Each path is a new rotation, seen through one point. The rows after it are directions, each followed by how far the rotation turns it, in degrees a step (0 if it stays put).
Each turn is a multiple of 5 degrees from 10 to 175, or 0.
Each row of a path follows its step; steps can be skipped.

step 0: [-0.84 1.96 1.01 -2.67 -0.84 1.01 -0.77 0.18 -0.72 -1.49 0.81 1.71 -2.10 -1.07 -1.56 0.68 -2.19 -1.21 -1.38 -0.01 -1.25 -1.04 -1.26 0.30 -0.04 -0.53 0.52 1.11 -0.12 -0.11 0.43 -1.85 0.82 -0.10 0.91 -1.15 -2.19 -2.68 0.93 -0.94 0.38 -2.97 0.65 -0.70 1.62 -0.22 -1.37 -0.05 -1.89 -1.09 1.63 0.73 0.18 2.07 -0.72 0.15 -1.41 0.57 -0.34 -1.70 1.37 -0.70]
step 1: [1.06 2.60 1.68 -0.16 -0.84 -0.51 1.43 -0.35 -0.94 -1.73 0.07 -0.96 1.78 3.58 0.79 1.72 1.43 -0.53 0.22 -0.33 1.88 -0.58 -0.93 0.36 1.95 0.65 -0.16 -0.12 2.29 1.41 0.83 0.96 -0.21 0.42 1.77 1.05 0.51 -1.10 -0.07 1.21 0.74 -1.57 1.28 0.07 -0.41 -0.64 0.25 -1.31 -1.32 0.13 0.40 0.85 -0.18 1.00 -2.53 2.35 0.09 -1.36 0.05 0.97 -1.41 -2.30]
step 2: [0.70 0.35 -0.27 -1.65 3.43 -0.55 -0.94 0.30 1.85 0.40 0.74 0.84 -0.80 0.26 1.56 0.52 -0.43 -0.69 1.26 -0.91 0.49 2.03 0.86 -0.26 0.08 -0.01 0.76 1.71 2.03 -0.26 0.99 1.17 0.67 1.51 -1.25 0.27 -0.88 -2.45 -0.15 -2.30 -0.26 -1.06 -3.20 1.86 0.27 0.24 -0.27 -0.40 1.15 2.13 1.07 1.54 0.11 -0.71 -0.82 0.02 2.98 -0.56 -0.86 0.91 -0.60 -1.54]
step 3: [0.18 2.01 1.26 -1.37 -0.02 -2.61 -1.44 1.16 1.16 -3.01 -0.06 -0.03 -1.09 -1.17 0.34 -1.02 0.01 -0.66 -1.68 2.34 1.44 -0.29 -2.23 0.57 0.77 1.33 0.93 1.00 -0.75 -3.01 -0.32 -0.48 -1.51 2.08 2.01 -1.16 -1.12 -0.67 1.53 -0.20 -1.37 1.56 0.61 0.14 1.23 2.18 -0.03 -0.74 1.35 -0.30 1.18 0.22 -0.93 0.90 1.08 0.44 0.44 0.46 -0.40 0.47 1.49 -0.14]
step 4: [-0.25 1.24 0.92 -0.05 0.80 0.07 0.48 -2.60 1.07 -0.11 3.21 -0.09 0.19 2.58 -0.86 -1.97 -0.58 0.17 -0.43 0.08 0.32 -0.27 -2.13 -0.71 -0.26 1.77 -2.56 -1.91 1.05 -1.21 0.92 -1.63 0.56 0.13 1.56 1.14 1.51 -1.00 -0.05 0.15 1.61 0.76 0.19 -0.13 -0.84 -1.21 0.63 1.19 -0.60 -0.67 3.09 0.90 -0.38 1.31 -0.28 0.51 0.62 1.62 -1.05 1.85 -2.21 0.52]
step 5: [0.19 -3.07 -0.39 1.57 1.58 0.46 -0.42 0.32 0.54 -0.78 -0.43 -0.43 -1.40 0.37 0.90 -1.96 -0.79 -0.52 1.30 -1.24 1.54 0.45 -1.51 1.06 0.28 0.53 2.10 -0.88 2.62 -1.53 0.27 -1.92 1.67 0.19 0.20 0.49 -1.87 -1.12 0.31 -2.29 1.61 -0.81 2.07 2.27 -0.31 -1.20 -0.06 -1.00 -0.53 1.21 -0.40 0.82 -1.06 -1.57 0.34 0.17 -0.87 -0.23 -1.16 -1.11 -0.45 -3.09]
step 6: [0.18 0.68 0.35 -1.09 0.23 -0.35 -1.63 -0.11 -1.71 0.55 0.44 0.18 -1.35 1.18 -0.72 -1.74 1.64 -1.72 1.72 2.21 -1.41 0.22 -1.69 2.33 1.79 0.04 -0.37 -0.02 1.46 0.06 0.20 1.97 -1.74 1.13 2.49 -0.93 -1.56 2.33 -0.22 -1.60 0.60 0.91 0.33 2.77 1.50 0.49 0.18 -0.25 1.01 -0.82 -0.61 -0.67 0.40 1.28 0.92 -2.04 0.17 -2.30 -0.24 1.81 -0.19 -0.12]
step 7: [-0.92 -0.19 0.77 -0.07 0.51 -0.61 -1.54 0.76 -1.45 -1.90 1.77 3.05 -0.40 1.64 -0.86 0.67 -1.37 -0.34 -0.24 0.67 -1.16 0.73 -1.81 -1.47 -0.46 -0.76 -1.14 1.40 1.07 -0.45 -0.29 -1.52 3.45 -0.17 -0.84 0.73 1.57 1.72 0.00 -2.06 1.59 -1.01 -0.28 -1.62 1.30 -0.07 -1.71 0.97 -0.29 -0.67 1.45 1.00 -1.10 1.91 1.14 0.11 0.00 -0.14 0.97 2.40 1.57 -0.08]
step 8: [0.96 0.64 -0.29 1.55 -1.36 -0.12 1.37 1.96 0.90 -2.47 0.36 -1.53 -2.91 0.74 1.75 -0.06 0.52 -1.90 0.71 -1.75 2.03 -0.34 -1.91 -1.21 -0.65 1.76 0.15 0.20 1.66 0.40 -1.44 -0.08 0.41 -0.82 0.85 1.10 -2.12 -0.11 -1.30 1.37 0.95 -3.15 1.67 -0.07 2.02 -1.17 -1.30 -0.09 0.04 0.70 0.50 -0.64 0.22 1.36 0.17 0.89 -0.34 -1.25 0.28 -0.27 -1.08 1.11]
step 9: [1.36 0.83 -0.78 -2.29 -0.57 0.52 -0.08 1.43 0.02 -0.65 0.76 1.56 0.68 1.51 -0.08 -0.76 0.93 0.40 1.88 -0.20 -0.10 -0.76 -1.60 0.38 -2.98 -1.63 -0.47 0.57 0.32 2.27 0.16 -0.17 -0.54 1.96 1.03 -0.81 -1.76 -1.46 -0.16 -2.23 0.33 -0.15 -1.54 1.85 0.49 0.69 -0.82 0.42 0.01 -0.98 0.55 0.77 2.56 0.79 -1.64 -1.35 0.94 -0.76 0.35 -0.92 -3.33 -2.20]
Speeds:
[-0.14 0.04 -0.42 0.11 -0.27 0.27 0.62 -0.09 -0.19 -0.05 0.29 0.00 -0.06 -0.05 -0.12 0.28 -0.44 0.04 0.51 -0.49 0.47 0.08 -0.29 -0.35 0.29 0.51 -0.21 0.69 0.22 -0.11 0.59 0.13 0.18 -0.17 -0.16 -0.18 0.08 0.09 -0.57 0.19 0.02 0.46 0.36 -0.08 -0.46 -0.04 -0.11 -0.24 0.10 0.19 -0.19 0.10 0.36 -0.01 0.07 0.36 -0.43 -0.38 -0.60 -0.60 -0.96 -0.47] : 100
[0.52 0.27 0.31 -0.23 -0.12 0.51 0.45 0.64 -0.40 0.02 0.09 0.01 -0.12 0.25 0.09 0.40 -0.29 0.10 -0.01 0.02 -0.02 0.43 -0.12 -0.10 -0.06 -0.29 -0.38 0.00 -0.65 0.53 -0.19 -0.13 -0.11 0.25 0.03 0.45 0.16 0.49 -0.05 -0.16 -0.09 -0.87 -0.60 -0.06 0.64 0.19 -0.08 -0.84 -0.30 0.38 -0.08 -0.47 0.13 0.37 -0.04 0.04 -0.20 0.13 0.04 -0.64 -0.09 -0.17] : 40
[0.39 0.53 -0.49 -0.05 0.36 -0.12 0.17 0.42 0.36 0.57 -0.30 -0.14 0.29 -0.33 -0.60 -0.21 -0.37 0.40 0.06 0.39 -0.20 -0.14 -0.57 -0.16 0.34 0.81 0.33 -0.89 -0.25 -0.32 -0.07 -0.17 0.19 0.23 -0.10 0.04 0.11 0.50 0.20 0.16 -0.26 0.21 -0.21 0.38 -0.17 -0.38 -0.08 -0.44 -0.09 0.14 0.38 0.46 -0.13 -0.38 0.25 0.22 0.46 0.17 0.19 -0.10 -0.16 -0.25] : 45
[-0.31 0.12 -0.30 -0.11 -0.16 -0.84 0.68 -0.06 -0.12 0.00 0.70 -0.16 -0.48 -0.26 -0.30 0.12 -0.44 0.07 -0.34 -0.12 -0.42 0.11 -0.11 -0.42 -0.31 -0.22 -0.19 0.49 -0.48 -0.26 -0.81 0.15 -0.25 0.06 -0.01 -0.13 -0.35 0.01 -0.47 0.06 0.22 0.07 0.50 -0.36 0.10 0.25 0.12 -0.29 -0.20 0.28 0.54 0.09 -0.65 -0.15 0.34 0.02 0.04 0.39 0.20 0.57 -0.07 0.22] : 90
[-0.37 -0.21 -0.22 -0.13 0.51 0.34 0.31 -0.06 -0.18 -0.34 0.23 -0.04 0.52 0.40 0.05 0.56 -0.16 0.31 0.38 -0.01 -0.16 0.44 -0.03 0.07 -0.03 -0.13 -0.28 0.21 -0.02 -0.41 -0.39 -0.13 0.74 0.15 -0.57 0.00 0.60 0.07 0.53 0.13 0.38 -0.12 -0.17 0.65 -0.13 -0.02 -0.50 0.20 0.15 -0.17 0.04 -0.36 -0.18 -0.53 -0.70 -0.08 0.20 0.50 -0.30 0.54 -0.31 0.41] : 135
[0.30 0.38 -0.17 0.14 0.63 -0.19 0.06 0.03 -0.10 -0.79 -0.34 0.09 0.16 -0.47 0.30 0.30 0.39 0.30 -0.03 -0.05 0.10 0.05 -0.39 0.31 0.43 0.13 -0.27 0.04 -0.33 -0.05 -0.12 0.20 -0.41 -0.62 0.43 0.06 -0.69 0.01 0.50 0.60 0.19 0.17 0.05 0.42 -0.30 0.13 0.02 -0.33 -0.42 -0.09 0.06 -0.21 0.35 0.17 0.08 -0.52 -0.89 -0.18 0.34 0.34 -0.29 0.32] : 140
[-0.11 0.37 0.05 -0.39 0.30 -0.41 -0.08 0.16 0.09 0.14 0.07 0.42 0.00 0.25 -0.26 -0.06 0.01 0.43 -0.16 -0.36 0.23 -0.16 1.02 0.33 1.08 0.42 -0.04 0.07 -0.21 -0.03 -0.13 0.04 -0.48 0.43 -0.32 -0.70 0.14 -0.68 0.20 0.16 0.31 -0.32 -0.10 -0.26 -0.15 -0.28 0.18 -0.17 -0.22 0.25 -0.07 0.07 -0.44 0.32 -0.54 0.19 -0.24 0.16 -0.40 -0.34 0.18 0.06] : 25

■ WHAT IS REQUIRED: In the material above, find each line that contains the word "path", and select it.

■ COMPLETED EXERCISE:
Each path is a new rotation, seen through one point. The rows after it are directions, each followed by how far the rotation turns it, in degrees a step (0 if it stays put).
Each row of a path follows its step; steps can be skipped.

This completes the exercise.